Source records:
+++

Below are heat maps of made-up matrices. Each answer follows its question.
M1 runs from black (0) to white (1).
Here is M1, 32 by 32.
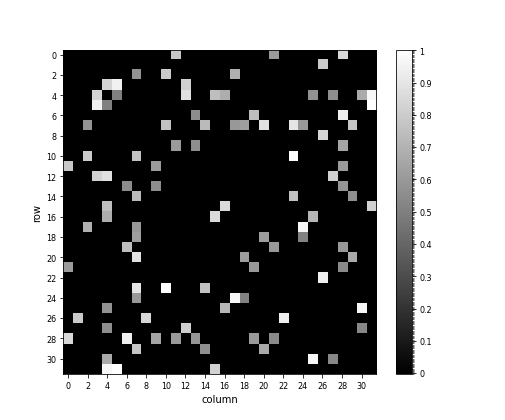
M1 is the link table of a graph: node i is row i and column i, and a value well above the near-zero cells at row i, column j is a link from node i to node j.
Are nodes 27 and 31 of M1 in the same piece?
yes
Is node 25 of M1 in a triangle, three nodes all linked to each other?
yes
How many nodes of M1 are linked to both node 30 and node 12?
2
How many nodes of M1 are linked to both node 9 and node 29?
0
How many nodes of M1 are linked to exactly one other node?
3
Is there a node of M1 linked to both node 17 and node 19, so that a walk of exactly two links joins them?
no
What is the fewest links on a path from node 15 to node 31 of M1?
1
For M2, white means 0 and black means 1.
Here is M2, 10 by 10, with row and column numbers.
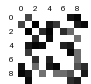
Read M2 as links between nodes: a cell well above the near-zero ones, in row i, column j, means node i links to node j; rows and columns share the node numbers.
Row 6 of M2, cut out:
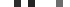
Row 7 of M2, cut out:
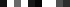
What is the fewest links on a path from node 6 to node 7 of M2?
2
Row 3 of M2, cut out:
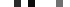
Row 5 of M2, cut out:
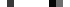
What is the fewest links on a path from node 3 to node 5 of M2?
2
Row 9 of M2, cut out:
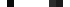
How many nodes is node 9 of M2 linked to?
3
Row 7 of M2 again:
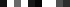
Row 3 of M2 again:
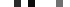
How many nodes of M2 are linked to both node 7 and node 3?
3
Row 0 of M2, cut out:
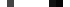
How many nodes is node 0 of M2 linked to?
3
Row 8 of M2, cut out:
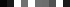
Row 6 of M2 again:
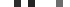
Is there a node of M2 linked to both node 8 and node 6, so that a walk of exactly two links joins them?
no
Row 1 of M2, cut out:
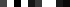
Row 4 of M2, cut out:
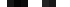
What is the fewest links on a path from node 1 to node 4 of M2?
1
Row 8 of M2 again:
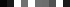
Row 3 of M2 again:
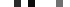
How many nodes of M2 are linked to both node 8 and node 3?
0
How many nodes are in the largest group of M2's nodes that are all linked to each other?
3
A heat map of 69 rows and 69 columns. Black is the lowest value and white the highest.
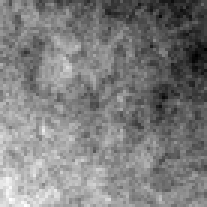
Slope: up to the bottom left. Histogram: bell-shaped. Grain: blotchy. Ninth with the highest average: bottom left. Average level on the scale: 50%. Ninth with the lowest average: top right. Stripes: none.
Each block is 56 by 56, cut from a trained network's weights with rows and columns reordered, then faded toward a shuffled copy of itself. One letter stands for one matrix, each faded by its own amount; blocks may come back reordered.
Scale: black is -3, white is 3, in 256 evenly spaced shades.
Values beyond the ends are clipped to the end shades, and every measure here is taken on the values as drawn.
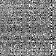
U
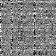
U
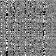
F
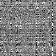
U
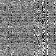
U
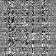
F
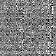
U
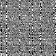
U
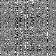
F
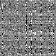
U
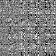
F
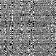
U
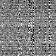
U
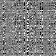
F
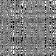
F
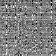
U
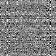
U
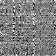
U
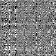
U
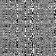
F
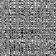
F
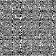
U
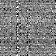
U
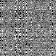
F
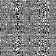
F
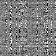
F
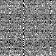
U
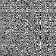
U
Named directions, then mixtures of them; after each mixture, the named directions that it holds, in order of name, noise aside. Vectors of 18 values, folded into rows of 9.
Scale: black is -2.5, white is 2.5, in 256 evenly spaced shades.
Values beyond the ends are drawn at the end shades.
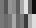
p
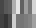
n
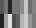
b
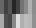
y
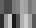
b
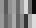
p
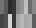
b, y
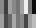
p
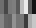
p
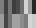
p, y
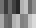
p, y
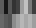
b, p, y
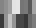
n, y
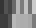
b, n, y
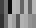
b, n
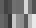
n, p, y
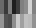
y
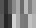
n, p, y
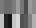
b, n, y
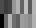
b, n
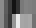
y
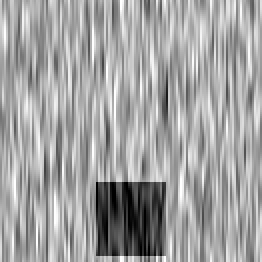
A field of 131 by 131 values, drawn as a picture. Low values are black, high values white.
Most values sit high, with a long tail of low ones. The grain runs up and down. The ninth with the lowest average is the bottom middle. An odd patch, lower than its surroundings, sits in the bottom middle.
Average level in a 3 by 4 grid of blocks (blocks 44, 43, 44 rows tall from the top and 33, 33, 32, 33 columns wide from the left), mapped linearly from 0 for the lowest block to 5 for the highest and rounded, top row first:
4555 | 5555 | 5014

+++

**What is being asked:** Look over the entries above. Copy every line that contains the word "then".

**Answer to this exercise:**
Each block is 56 by 56, cut from a trained network's weights with rows and columns reordered, then faded toward a shuffled copy of itself. One letter stands for one matrix, each faded by its own amount; blocks may come back reordered.
Named directions, then mixtures of them; after each mixture, the named directions that it holds, in order of name, noise aside. Vectors of 18 values, folded into rows of 9.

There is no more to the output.